Exercise aim:
Restrict the output to the lines below starting at the one that contains "148 119 165" and ending at the one that contains "114 119 130", and restate them word for word, both ends included.

☆ ☆ ☆

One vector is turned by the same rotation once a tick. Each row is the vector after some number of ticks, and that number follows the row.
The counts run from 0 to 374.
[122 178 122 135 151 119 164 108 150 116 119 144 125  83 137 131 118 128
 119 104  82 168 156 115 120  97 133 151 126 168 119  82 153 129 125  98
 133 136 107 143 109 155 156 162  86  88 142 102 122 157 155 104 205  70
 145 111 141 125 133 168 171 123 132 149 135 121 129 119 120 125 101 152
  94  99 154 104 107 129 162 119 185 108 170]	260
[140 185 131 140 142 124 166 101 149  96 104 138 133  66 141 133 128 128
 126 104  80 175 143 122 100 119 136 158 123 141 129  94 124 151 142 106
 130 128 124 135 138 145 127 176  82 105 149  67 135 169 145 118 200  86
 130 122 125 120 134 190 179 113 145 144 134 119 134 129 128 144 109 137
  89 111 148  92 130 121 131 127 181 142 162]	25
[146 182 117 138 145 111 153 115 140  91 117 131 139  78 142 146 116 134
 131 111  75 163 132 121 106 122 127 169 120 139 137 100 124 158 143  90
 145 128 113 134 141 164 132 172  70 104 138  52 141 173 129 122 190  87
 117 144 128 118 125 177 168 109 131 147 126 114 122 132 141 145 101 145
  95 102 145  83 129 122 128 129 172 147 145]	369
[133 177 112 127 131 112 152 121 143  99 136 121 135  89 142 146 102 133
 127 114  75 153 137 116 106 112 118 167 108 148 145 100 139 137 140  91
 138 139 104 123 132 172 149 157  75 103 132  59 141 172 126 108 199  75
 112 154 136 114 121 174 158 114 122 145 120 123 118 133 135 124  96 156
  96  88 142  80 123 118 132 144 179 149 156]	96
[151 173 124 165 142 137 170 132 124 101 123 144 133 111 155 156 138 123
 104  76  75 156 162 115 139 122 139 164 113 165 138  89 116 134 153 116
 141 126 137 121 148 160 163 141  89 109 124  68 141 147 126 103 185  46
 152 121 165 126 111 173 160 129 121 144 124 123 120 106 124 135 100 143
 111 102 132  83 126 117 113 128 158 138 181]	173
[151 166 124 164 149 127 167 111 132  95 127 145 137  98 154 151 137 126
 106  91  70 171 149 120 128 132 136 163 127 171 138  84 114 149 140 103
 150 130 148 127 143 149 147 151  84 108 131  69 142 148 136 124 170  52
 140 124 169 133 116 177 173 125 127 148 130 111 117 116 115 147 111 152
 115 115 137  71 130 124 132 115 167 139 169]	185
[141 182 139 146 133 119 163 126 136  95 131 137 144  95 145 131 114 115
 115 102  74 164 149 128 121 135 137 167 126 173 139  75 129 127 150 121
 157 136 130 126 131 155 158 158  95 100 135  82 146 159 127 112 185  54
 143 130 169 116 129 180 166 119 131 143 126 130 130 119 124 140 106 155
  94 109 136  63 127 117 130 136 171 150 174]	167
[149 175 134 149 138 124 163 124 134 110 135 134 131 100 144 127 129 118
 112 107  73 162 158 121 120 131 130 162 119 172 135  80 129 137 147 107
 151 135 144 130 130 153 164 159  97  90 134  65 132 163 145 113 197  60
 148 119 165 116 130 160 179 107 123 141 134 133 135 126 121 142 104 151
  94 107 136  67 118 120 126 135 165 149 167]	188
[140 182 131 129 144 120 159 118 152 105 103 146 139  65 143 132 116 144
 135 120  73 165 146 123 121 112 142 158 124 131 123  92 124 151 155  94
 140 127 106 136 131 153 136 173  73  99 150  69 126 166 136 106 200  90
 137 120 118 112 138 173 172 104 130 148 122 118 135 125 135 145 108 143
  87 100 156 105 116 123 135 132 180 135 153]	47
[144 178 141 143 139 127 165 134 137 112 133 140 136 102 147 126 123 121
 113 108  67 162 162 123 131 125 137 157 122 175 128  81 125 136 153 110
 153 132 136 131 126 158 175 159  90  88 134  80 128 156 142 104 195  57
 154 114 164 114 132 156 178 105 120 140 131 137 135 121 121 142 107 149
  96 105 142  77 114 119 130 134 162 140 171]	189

☆ ☆ ☆

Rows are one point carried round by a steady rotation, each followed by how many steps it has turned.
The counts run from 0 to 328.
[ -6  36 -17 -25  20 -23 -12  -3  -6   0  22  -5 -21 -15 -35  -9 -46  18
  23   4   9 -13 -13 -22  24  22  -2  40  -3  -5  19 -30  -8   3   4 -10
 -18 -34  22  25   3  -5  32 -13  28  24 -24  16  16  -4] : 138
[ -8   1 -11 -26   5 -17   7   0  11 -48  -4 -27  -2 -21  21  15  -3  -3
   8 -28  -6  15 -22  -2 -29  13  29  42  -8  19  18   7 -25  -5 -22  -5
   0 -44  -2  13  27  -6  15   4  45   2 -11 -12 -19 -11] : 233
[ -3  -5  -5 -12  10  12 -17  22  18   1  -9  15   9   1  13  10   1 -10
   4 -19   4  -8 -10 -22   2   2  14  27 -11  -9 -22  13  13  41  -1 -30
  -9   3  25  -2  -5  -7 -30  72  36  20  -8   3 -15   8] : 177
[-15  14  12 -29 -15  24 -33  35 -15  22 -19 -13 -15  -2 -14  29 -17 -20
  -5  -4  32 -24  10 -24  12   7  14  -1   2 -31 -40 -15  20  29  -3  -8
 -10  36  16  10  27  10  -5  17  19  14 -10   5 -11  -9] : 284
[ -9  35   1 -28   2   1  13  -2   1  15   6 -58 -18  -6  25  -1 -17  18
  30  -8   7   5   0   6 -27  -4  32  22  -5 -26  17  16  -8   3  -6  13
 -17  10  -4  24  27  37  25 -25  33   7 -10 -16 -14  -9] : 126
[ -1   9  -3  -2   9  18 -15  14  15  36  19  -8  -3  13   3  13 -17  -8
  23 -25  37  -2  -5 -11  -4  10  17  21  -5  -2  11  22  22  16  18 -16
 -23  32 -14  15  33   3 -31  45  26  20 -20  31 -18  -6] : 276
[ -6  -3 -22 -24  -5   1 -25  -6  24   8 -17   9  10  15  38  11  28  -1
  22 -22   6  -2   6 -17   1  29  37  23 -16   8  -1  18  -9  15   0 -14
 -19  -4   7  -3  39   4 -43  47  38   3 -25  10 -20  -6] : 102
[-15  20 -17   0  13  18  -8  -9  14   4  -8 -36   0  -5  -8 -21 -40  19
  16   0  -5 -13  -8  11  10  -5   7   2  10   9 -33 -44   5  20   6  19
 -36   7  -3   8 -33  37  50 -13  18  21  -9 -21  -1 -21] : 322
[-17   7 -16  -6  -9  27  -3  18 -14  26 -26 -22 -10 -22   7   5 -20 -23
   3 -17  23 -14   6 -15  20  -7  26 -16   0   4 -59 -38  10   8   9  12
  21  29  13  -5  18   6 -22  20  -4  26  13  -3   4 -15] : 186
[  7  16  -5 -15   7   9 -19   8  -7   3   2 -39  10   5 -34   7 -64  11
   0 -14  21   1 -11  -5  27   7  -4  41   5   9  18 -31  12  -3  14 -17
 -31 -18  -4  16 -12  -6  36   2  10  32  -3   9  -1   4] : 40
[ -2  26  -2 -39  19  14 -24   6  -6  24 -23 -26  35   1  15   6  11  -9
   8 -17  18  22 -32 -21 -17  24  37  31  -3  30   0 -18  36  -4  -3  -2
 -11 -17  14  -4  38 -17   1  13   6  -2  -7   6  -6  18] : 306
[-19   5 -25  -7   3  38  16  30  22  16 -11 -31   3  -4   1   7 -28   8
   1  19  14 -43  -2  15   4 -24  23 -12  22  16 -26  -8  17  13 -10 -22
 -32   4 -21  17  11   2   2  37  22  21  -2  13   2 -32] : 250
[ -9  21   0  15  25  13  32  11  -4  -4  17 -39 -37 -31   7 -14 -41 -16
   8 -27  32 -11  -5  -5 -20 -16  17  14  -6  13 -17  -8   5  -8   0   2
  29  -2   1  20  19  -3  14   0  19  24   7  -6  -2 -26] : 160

☆ ☆ ☆

Result below:
 148 119 165 116 130 160 179 107 123 141 134 133 135 126 121 142 104 151
  94 107 136  67 118 120 126 135 165 149 167]	188
[140 182 131 129 144 120 159 118 152 105 103 146 139  65 143 132 116 144
 135 120  73 165 146 123 121 112 142 158 124 131 123  92 124 151 155  94
 140 127 106 136 131 153 136 173  73  99 150  69 126 166 136 106 200  90
 137 120 118 112 138 173 172 104 130 148 122 118 135 125 135 145 108 143
  87 100 156 105 116 123 135 132 180 135 153]	47
[144 178 141 143 139 127 165 134 137 112 133 140 136 102 147 126 123 121
 113 108  67 162 162 123 131 125 137 157 122 175 128  81 125 136 153 110
 153 132 136 131 126 158 175 159  90  88 134  80 128 156 142 104 195  57
 154 114 164 114 132 156 178 105 120 140 131 137 135 121 121 142 107 149
  96 105 142  77 114 119 130 134 162 140 171]	189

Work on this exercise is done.